• [GOAL OF THE EXERCISE]:
Show every line in the entries below where the word "codes" appears.

[Start of section]

Below are the code and all the weights of a small trained network. Each question names an input and a class and asks about switching units off, where a switched-off unit gives its printed mean instead of its output.

import numpy as np


def w(rows, s, z=0):
    codes = np.array(rows[::2]) - 128.0
    scale = np.full(codes.shape[1], s)
    scale[-1] = z or s
    return codes * scale


def f(y):
    return np.maximum(y, 0)


def log_softmax(a):
    a = a - a.max(-1, keepdims=True)
    return a - np.log(np.exp(a).sum(-1, keepdims=True))


def net(x, mask):
    res = np.array(x, float).reshape(1, 4) / 4 @ E
    y = f(res @ A[0][:, :-1].T + A[0][:, -1])
    res = res + np.where(mask, y, B[0][:, -1]) @ B[0][:, :-1]
    return log_softmax(res[-1] @ U[:, :-1].T + U[:, -1])


A, B = {}, {}
E = w([
[99,28,105,35,91,75,30,145,246],'x0',
[231,5,183,185,85,183,109,206,93],'x1',
[65,2,88,36,154,199,159,45,70],'x2',
[114,106,25,248,193,139,45,121,129],'x3',
],0.0077)
A[0] = w([
[111,63,47,38,129,213,140,35,50,11],'neuron 0',
[117,77,92,137,163,91,54,111,195,112],'neuron 1',
[64,206,70,50,157,102,147,63,126,56],'neuron 2',
[150,173,244,3,82,115,227,132,108,96],'neuron 3',
[153,157,73,196,228,178,142,116,61,172],'neuron 4',
[137,126,192,76,52,114,207,145,125,127],'neuron 5',
[149,214,194,195,160,146,214,120,74,52],'neuron 6',
[121,87,112,57,106,68,64,162,221,8],'neuron 7',
[174,12,174,147,52,174,127,196,78,57],'neuron 8',
[90,83,104,92,154,143,138,91,81,106],'neuron 9',
[72,150,84,97,171,40,195,58,152,81],'neuron 10',
[62,85,97,79,143,151,144,80,121,66],'neuron 11',
[120,201,120,142,115,10,137,152,154,105],'neuron 12',
[115,134,139,149,129,177,182,71,47,29],'neuron 13',
],0.0064,0.0018)
B[0] = w([
[210,224,136,190,47,54,24,141,162,237],'neuron 0',
[49,70,137,50,109,99,139,129,77,208],'neuron 1',
[182,70,146,180,185,196,161,99,217,227],'neuron 2',
[91,39,45,138,149,78,63,161,72,255],'neuron 3',
[24,81,94,74,112,126,126,142,89,229],'neuron 4',
[165,64,34,131,163,109,90,186,101,211],'neuron 5',
[66,112,151,66,33,223,89,101,108,241],'neuron 6',
[64,120,197,1,84,203,105,118,160,225],'neuron 7',
[164,121,144,205,181,212,200,93,218,248],'neuron 8',
[179,214,132,199,90,76,127,112,136,188],'neuron 9',
[155,58,108,207,151,199,211,78,188,213],'neuron 10',
[179,147,176,144,109,102,111,108,150,196],'neuron 11',
[195,139,161,205,137,143,77,128,187,214],'neuron 12',
[80,168,178,70,70,190,84,118,115,190],'neuron 13',
],0.0065,0.0078)
U = w([
[49,127,217,47,65,191,139,124,109,21],'0',
[211,212,183,180,68,94,88,141,141,156],'1',
[181,83,167,171,218,195,239,112,159,75],'2',
[84,61,2,132,165,93,108,166,75,171],'3',
[124,146,144,103,161,83,194,137,90,251],'4',
],0.0092,0.003)

Each question gives the input, the list of numbers given to net, and the class t.
The units are the neurons (one row each of A and B). Each row of codes is followed by its name. A weight is (code - 128) times the scale printed after its matrix; where a second scale follows, it is the last column's (A, B and U).
mask holds one flag per neuron, in row order. A switched-off neuron (its flag False) gives its mean, the last column of its row in B, instead of its output. The means were averaged over made-up inputs and are rounded, as every weight is.
A unit's drop is (log p(t) with every unit on - log p(t) with that unit switched off) / (log p(t) with every unit on - log p(t) with every unit switched off).
The circuit of an input: a set's keep is (log p(t) with only the set's units on - log p(t) with every unit switched off) / (log p(t) with every unit on - log p(t) with every unit switched off). Starting from the 12 units with the biggest drops (on a tie, the unit counted first), units are removed one at a time, each time the one whose removal leaves the highest keep (on an exact tie, the one counted first), for as long as the keep stays at least 0.8.
circuit, biggest first: the units of the circuit, biggest drop first
most important unit: the unit with the biggest drop
top k neurons: the k neurons with the biggest drops, biggest first
drop when u is switched off: that unit's drop, to one decimal
input [-7,8,-6,7], class 2: circuit, biggest first => (neuron 0)
input [7,-4,-7,-1], class 0: top 2 neurons => (neuron 7; neuron 0)
input [0,1,7,7], class 1: circuit, biggest first => (neuron 0; neuron 9)
input [6,-6,8,-1], class 1: top 3 neurons => (neuron 0; neuron 9; neuron 11)
input [8,3,4,7], class 0: top 4 neurons => (neuron 7; neuron 3; neuron 1; neuron 5)
input [0,-5,1,4], class 2: top 3 neurons => (neuron 3; neuron 2; neuron 10)
input [-3,-5,-3,-6], class 3: top 2 neurons => (neuron 3; neuron 8)
input [-8,8,-8,-7], class 0: top 2 neurons => (neuron 6; neuron 0)
input [-3,2,-2,1], class 4: circuit, biggest first => (neuron 0; neuron 2; neuron 12)
input [-2,1,-5,-6], class 3: top 3 neurons => (neuron 3; neuron 5; neuron 0)
input [3,-7,-3,-6], class 2: top 2 neurons => (neuron 2; neuron 10)
input [-2,1,2,1], class 4: top 4 neurons => (neuron 7; neuron 6; neuron 3; neuron 12)
input [-7,5,-6,-8], class 3: top 3 neurons => (neuron 3; neuron 5; neuron 7)
input [2,-6,-2,-6], class 2: most important unit => neuron 2
input [5,-2,-5,-3], class 0: top 3 neurons => (neuron 7; neuron 0; neuron 9)
input [8,5,0,8], class 0: circuit, biggest first => (neuron 7; neuron 3)
input [-1,1,3,-6], class 3: circuit, biggest first => (neuron 3; neuron 5)
input [7,5,1,6], class 0: top 2 neurons => (neuron 7; neuron 3)
input [-1,-2,-5,-8], class 3: top 2 neurons => (neuron 3; neuron 5)
input [1,-2,5,-7], class 3: circuit, biggest first => (neuron 3)
input [1,-6,-4,-7], class 3: top 2 neurons => (neuron 3; neuron 8)
input [-7,-3,-2,-8], class 3: top 3 neurons => (neuron 3; neuron 5; neuron 7)
input [0,-7,-4,-3], class 2: drop when neuron 0 is switched off => 0.1
input [-5,-2,3,4], class 0: drop when neuron 5 is switched off => 0.2
input [1,3,5,2], class 1: drop when neuron 0 is switched off => 0.3
input [-2,7,8,5], class 1: drop when neuron 7 is switched off => 0.0
input [2,7,-3,-6], class 2: circuit, biggest first => (neuron 8)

[End of section]

• [YOUR SOLUTION]:
    codes = np.array(rows[::2]) - 128.0
    scale = np.full(codes.shape[1], s)
    return codes * scale
The units are the neurons (one row each of A and B). Each row of codes is followed by its name. A weight is (code - 128) times the scale printed after its matrix; where a second scale follows, it is the last column's (A, B and U).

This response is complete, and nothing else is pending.